#### Data records ####

Below are the code and all the weights of a small trained network. Each question names an input and a class and asks about switching units off, where a switched-off unit gives its printed mean instead of its output.

import numpy as np


def w(rows, s, z=0):
    codes = np.array(rows[::2]) - 128.0
    scale = np.full(codes.shape[1], s)
    scale[-1] = z or s
    return codes * scale


def f(y):
    return y / 2 * (1 + np.tanh(0.7978845608 * (y + 0.044715 * y**3)))


def log_softmax(a):
    a = a - a.max(-1, keepdims=True)
    return a - np.log(np.exp(a).sum(-1, keepdims=True))


def net(x, mask):
    res = np.array(x, float).reshape(1, 6) / 4 @ E
    y = f(res @ A[0][:, :-1].T + A[0][:, -1])
    res = res + np.where(mask, y, B[0][:, -1]) @ B[0][:, :-1]
    return log_softmax(res[-1] @ U[:, :-1].T + U[:, -1])


A, B = {}, {}
E = w([
[82,3,70],'x0',
[120,179,15],'x1',
[123,86,178],'x2',
[229,91,151],'x3',
[252,132,142],'x4',
[146,136,32],'x5',
],0.0058)
A[0] = w([
[91,66,249,94],'n0',
[133,133,84,88],'n1',
[203,87,78,4],'n2',
[130,118,123,210],'n3',
[140,107,112,35],'n4',
[156,149,8,56],'n5',
[26,59,91,106],'n6',
[68,194,180,93],'n7',
],0.016,0.0026)
B[0] = w([
[211,109,170,242],'n0',
[162,97,116,158],'n1',
[75,144,105,188],'n2',
[99,110,164,146],'n3',
[145,250,181,125],'n4',
[154,85,208,254],'n5',
[42,197,39,253],'n6',
[71,120,45,183],'n7',
],0.015,0.0077)
U = w([
[216,23,253,254],'0',
[45,163,84,2],'1',
],0.0054,0.00078)

Each question gives the input, the list of numbers given to net, and the class t.
The units are the neurons (one row each of A and B). Each row of codes is followed by its name. A weight is (code - 128) times the scale printed after its matrix; where a second scale follows, it is the last column's (A, B and U).
mask holds one flag per neuron, in row order. A switched-off neuron (its flag False) gives its mean, the last column of its row in B, instead of its output. The means were averaged over made-up inputs and are rounded, as every weight is.
A unit's drop is (log p(t) with every unit on - log p(t) with that unit switched off) / (log p(t) with every unit on - log p(t) with every unit switched off).
The circuit of an input: a set's keep is (log p(t) with only the set's units on - log p(t) with every unit switched off) / (log p(t) with every unit on - log p(t) with every unit switched off). Starting from all 8 units, units are removed one at a time, each time the one whose removal leaves the highest keep (on an exact tie, the one counted first), for as long as the keep stays at least 0.8.
circuit, biggest first: the units of the circuit, biggest drop first
k most important neurons: the k neurons with the biggest drops, biggest first
drop of u: that unit's drop, to one decimal
input [4,4,-7,-6,5,-1], class 0: circuit, biggest first	n5
input [4,8,-3,-3,1,3], class 0: 3 most important neurons	n5, n7, n1
input [0,7,-6,5,-5,-3], class 0: circuit, biggest first	n6, n5
input [-8,4,1,-8,4,6], class 0: 3 most important neurons	n6, n5, n2
input [-6,5,0,-5,5,1], class 0: 3 most important neurons	n6, n5, n2
input [7,-7,-5,8,2,5], class 1: 3 most important neurons	n2, n5, n0
input [7,1,6,5,2,4], class 1: 2 most important neurons	n2, n0
input [-8,8,8,-8,3,7], class 0: drop of n6	0.4
input [-1,5,-3,7,-5,-3], class 0: drop of n7	0.3
input [8,8,-8,3,3,7], class 0: drop of n5	2.7
input [-6,4,1,6,-6,8], class 0: 2 most important neurons	n6, n5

####

◆ Required work
For the material above, reproduce exactly the lines from the line with "return codes * scale" to the line with "The circuit of", inclusive, and exclude all others.

◆ Written answer
    return codes * scale


def f(y):
    return y / 2 * (1 + np.tanh(0.7978845608 * (y + 0.044715 * y**3)))


def log_softmax(a):
    a = a - a.max(-1, keepdims=True)
    return a - np.log(np.exp(a).sum(-1, keepdims=True))


def net(x, mask):
    res = np.array(x, float).reshape(1, 6) / 4 @ E
    y = f(res @ A[0][:, :-1].T + A[0][:, -1])
    res = res + np.where(mask, y, B[0][:, -1]) @ B[0][:, :-1]
    return log_softmax(res[-1] @ U[:, :-1].T + U[:, -1])


A, B = {}, {}
E = w([
[82,3,70],'x0',
[120,179,15],'x1',
[123,86,178],'x2',
[229,91,151],'x3',
[252,132,142],'x4',
[146,136,32],'x5',
],0.0058)
A[0] = w([
[91,66,249,94],'n0',
[133,133,84,88],'n1',
[203,87,78,4],'n2',
[130,118,123,210],'n3',
[140,107,112,35],'n4',
[156,149,8,56],'n5',
[26,59,91,106],'n6',
[68,194,180,93],'n7',
],0.016,0.0026)
B[0] = w([
[211,109,170,242],'n0',
[162,97,116,158],'n1',
[75,144,105,188],'n2',
[99,110,164,146],'n3',
[145,250,181,125],'n4',
[154,85,208,254],'n5',
[42,197,39,253],'n6',
[71,120,45,183],'n7',
],0.015,0.0077)
U = w([
[216,23,253,254],'0',
[45,163,84,2],'1',
],0.0054,0.00078)

Each question gives the input, the list of numbers given to net, and the class t.
The units are the neurons (one row each of A and B). Each row of codes is followed by its name. A weight is (code - 128) times the scale printed after its matrix; where a second scale follows, it is the last column's (A, B and U).
mask holds one flag per neuron, in row order. A switched-off neuron (its flag False) gives its mean, the last column of its row in B, instead of its output. The means were averaged over made-up inputs and are rounded, as every weight is.
A unit's drop is (log p(t) with every unit on - log p(t) with that unit switched off) / (log p(t) with every unit on - log p(t) with every unit switched off).
The circuit of an input: a set's keep is (log p(t) with only the set's units on - log p(t) with every unit switched off) / (log p(t) with every unit on - log p(t) with every unit switched off). Starting from all 8 units, units are removed one at a time, each time the one whose removal leaves the highest keep (on an exact tie, the one counted first), for as long as the keep stays at least 0.8.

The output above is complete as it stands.